■ About this exercise:
Write out exactly the lines of the entries below from the one holding "Change only the choice among 3 separate values in r2." to the one holding "Change only the choice among 3 separate values in r11.", inclusive, and leave out all other lines.

Stored items from a collection:
=-=-=
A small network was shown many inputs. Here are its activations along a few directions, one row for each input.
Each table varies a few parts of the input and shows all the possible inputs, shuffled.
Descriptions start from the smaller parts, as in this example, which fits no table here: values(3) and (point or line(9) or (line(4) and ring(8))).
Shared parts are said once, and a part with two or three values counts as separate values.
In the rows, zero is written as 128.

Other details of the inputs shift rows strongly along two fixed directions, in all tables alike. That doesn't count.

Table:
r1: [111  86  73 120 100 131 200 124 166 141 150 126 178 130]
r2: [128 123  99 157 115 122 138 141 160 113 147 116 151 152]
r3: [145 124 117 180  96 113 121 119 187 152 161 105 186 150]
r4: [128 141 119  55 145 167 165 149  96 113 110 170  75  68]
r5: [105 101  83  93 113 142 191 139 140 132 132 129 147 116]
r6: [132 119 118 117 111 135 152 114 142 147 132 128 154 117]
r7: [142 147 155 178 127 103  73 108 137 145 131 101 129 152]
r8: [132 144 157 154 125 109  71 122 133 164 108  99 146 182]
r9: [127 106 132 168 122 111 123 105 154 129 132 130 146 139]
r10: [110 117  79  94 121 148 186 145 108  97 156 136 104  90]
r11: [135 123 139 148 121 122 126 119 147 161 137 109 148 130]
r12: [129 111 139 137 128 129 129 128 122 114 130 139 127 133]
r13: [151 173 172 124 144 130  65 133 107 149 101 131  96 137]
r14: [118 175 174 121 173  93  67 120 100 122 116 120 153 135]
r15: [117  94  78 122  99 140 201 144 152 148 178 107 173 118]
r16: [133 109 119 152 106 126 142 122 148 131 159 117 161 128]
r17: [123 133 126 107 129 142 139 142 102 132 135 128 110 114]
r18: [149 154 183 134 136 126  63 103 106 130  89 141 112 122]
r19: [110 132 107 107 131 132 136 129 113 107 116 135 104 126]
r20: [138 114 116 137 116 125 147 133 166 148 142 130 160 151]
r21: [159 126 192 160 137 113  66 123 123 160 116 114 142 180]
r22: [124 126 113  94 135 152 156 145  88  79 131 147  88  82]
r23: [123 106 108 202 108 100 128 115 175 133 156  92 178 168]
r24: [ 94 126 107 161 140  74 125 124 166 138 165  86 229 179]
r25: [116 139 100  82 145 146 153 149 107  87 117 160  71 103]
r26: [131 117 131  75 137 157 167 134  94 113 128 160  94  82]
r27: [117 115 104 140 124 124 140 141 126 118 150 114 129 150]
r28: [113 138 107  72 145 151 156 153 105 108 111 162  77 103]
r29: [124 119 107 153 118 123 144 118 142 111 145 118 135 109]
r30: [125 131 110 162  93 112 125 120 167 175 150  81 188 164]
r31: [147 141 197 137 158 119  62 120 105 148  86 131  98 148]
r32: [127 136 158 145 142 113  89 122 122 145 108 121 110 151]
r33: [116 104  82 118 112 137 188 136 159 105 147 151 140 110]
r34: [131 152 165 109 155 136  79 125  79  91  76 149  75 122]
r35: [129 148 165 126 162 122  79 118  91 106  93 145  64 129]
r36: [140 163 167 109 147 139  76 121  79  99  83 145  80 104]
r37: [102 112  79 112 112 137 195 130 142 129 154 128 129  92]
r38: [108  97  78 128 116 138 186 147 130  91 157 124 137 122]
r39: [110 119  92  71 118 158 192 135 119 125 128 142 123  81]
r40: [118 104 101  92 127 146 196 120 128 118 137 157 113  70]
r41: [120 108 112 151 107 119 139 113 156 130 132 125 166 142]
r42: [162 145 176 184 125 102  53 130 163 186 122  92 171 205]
=-=-=
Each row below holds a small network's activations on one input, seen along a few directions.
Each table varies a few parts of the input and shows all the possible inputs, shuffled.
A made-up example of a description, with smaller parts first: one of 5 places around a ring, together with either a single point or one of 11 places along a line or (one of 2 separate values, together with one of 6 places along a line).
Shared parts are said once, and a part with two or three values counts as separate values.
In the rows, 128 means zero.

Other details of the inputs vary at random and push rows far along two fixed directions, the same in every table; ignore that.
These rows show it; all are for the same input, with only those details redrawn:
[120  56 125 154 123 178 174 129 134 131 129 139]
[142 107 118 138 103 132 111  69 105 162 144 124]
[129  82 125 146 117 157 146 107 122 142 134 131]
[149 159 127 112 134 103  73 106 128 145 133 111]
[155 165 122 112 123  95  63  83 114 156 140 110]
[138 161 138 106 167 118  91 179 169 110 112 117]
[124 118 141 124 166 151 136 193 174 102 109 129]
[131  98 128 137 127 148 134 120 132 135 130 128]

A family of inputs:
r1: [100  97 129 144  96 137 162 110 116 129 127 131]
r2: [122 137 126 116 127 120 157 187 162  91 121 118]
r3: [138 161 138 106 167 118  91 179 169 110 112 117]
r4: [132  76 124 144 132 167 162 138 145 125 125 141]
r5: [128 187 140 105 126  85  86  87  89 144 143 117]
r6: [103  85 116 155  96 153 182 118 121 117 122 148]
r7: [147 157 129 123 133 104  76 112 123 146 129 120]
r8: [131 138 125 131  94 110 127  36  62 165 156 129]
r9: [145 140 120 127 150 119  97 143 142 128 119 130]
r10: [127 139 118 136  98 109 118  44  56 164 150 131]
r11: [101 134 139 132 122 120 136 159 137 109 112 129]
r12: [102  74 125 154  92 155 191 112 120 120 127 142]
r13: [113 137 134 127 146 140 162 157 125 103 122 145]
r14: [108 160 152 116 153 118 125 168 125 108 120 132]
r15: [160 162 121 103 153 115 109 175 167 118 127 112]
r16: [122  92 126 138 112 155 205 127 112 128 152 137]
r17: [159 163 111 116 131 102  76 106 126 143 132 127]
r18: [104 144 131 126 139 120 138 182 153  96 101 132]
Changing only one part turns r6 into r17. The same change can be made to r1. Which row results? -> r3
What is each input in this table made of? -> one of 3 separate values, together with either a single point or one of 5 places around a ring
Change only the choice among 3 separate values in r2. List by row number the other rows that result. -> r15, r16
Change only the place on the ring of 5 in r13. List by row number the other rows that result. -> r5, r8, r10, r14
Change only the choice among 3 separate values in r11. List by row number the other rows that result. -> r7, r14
=-=-=
■ Output of the task:
Change only the choice among 3 separate values in r2. List by row number the other rows that result. -> r15, r16
Change only the place on the ring of 5 in r13. List by row number the other rows that result. -> r5, r8, r10, r14
Change only the choice among 3 separate values in r11. List by row number the other rows that result. -> r7, r14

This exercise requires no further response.